** WHAT YOU WILL DO **
Among the records, which lines hold the word "where"? Pick them out.

[Recorded data]
⟨

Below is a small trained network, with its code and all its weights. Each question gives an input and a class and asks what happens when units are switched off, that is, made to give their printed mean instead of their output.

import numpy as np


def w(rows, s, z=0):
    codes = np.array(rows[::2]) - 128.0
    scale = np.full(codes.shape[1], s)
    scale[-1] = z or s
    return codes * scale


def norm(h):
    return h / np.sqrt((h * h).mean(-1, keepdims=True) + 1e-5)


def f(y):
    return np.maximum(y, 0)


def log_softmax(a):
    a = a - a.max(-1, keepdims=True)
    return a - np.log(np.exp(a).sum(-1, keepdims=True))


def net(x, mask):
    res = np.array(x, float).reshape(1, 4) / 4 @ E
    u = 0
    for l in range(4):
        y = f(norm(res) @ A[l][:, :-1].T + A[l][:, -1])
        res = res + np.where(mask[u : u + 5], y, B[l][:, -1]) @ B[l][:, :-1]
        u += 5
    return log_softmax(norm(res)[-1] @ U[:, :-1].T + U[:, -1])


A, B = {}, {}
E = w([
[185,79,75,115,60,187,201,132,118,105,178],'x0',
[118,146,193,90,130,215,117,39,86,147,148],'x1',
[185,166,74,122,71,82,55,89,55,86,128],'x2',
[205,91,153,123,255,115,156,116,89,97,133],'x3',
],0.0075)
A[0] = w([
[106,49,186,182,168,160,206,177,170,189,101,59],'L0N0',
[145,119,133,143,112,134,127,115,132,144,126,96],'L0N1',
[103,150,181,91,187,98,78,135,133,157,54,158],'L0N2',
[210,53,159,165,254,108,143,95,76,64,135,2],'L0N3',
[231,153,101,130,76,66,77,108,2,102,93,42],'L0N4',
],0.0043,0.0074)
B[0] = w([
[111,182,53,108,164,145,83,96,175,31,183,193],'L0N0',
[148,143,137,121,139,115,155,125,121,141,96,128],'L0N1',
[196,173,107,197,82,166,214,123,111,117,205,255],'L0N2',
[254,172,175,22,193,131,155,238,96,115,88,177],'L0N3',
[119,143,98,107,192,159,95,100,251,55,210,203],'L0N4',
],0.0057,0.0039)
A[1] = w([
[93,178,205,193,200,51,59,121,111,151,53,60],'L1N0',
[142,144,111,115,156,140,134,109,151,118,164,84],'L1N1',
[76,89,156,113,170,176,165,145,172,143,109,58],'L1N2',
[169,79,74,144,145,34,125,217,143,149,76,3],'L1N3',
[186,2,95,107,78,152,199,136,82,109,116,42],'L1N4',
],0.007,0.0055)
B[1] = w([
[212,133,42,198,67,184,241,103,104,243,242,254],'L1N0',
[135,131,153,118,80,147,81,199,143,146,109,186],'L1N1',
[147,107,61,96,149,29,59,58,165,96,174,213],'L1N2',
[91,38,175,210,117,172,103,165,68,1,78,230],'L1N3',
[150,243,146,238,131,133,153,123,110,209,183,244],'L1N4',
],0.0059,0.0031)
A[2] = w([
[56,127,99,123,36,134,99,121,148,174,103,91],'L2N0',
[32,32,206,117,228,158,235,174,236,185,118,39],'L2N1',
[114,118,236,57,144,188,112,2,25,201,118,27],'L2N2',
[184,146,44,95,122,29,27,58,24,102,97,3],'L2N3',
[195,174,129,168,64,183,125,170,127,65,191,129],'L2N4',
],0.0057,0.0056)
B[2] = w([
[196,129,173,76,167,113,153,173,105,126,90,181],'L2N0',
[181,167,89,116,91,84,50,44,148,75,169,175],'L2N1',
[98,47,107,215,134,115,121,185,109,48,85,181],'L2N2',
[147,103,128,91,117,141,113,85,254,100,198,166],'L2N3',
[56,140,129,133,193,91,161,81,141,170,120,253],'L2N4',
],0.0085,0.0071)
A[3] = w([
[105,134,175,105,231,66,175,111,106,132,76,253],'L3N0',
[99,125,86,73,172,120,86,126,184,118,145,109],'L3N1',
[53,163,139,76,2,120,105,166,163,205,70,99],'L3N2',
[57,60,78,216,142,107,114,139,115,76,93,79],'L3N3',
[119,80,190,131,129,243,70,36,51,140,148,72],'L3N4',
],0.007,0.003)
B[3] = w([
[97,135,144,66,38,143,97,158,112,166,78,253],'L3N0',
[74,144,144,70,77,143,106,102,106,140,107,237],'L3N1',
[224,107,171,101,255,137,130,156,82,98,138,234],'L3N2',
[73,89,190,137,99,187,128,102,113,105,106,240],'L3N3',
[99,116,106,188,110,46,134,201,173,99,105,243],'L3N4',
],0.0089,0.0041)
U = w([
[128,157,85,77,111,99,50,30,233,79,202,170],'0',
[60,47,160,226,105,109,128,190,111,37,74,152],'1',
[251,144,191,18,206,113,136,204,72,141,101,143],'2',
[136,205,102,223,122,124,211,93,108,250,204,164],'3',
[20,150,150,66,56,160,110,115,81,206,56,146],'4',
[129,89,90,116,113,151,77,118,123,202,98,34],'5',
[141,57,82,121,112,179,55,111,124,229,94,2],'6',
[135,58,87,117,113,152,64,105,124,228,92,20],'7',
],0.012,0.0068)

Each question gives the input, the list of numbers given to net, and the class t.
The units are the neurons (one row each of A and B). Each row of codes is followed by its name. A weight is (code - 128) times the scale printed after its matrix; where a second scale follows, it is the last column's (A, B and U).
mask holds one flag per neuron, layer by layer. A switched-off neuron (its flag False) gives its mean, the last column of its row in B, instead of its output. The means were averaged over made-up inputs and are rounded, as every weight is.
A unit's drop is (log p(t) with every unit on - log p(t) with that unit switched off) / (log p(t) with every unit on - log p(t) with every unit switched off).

⟩

** OUTPUT FOR THIS TASK **
        res = res + np.where(mask[u : u + 5], y, B[l][:, -1]) @ B[l][:, :-1]
The units are the neurons (one row each of A and B). Each row of codes is followed by its name. A weight is (code - 128) times the scale printed after its matrix; where a second scale follows, it is the last column's (A, B and U).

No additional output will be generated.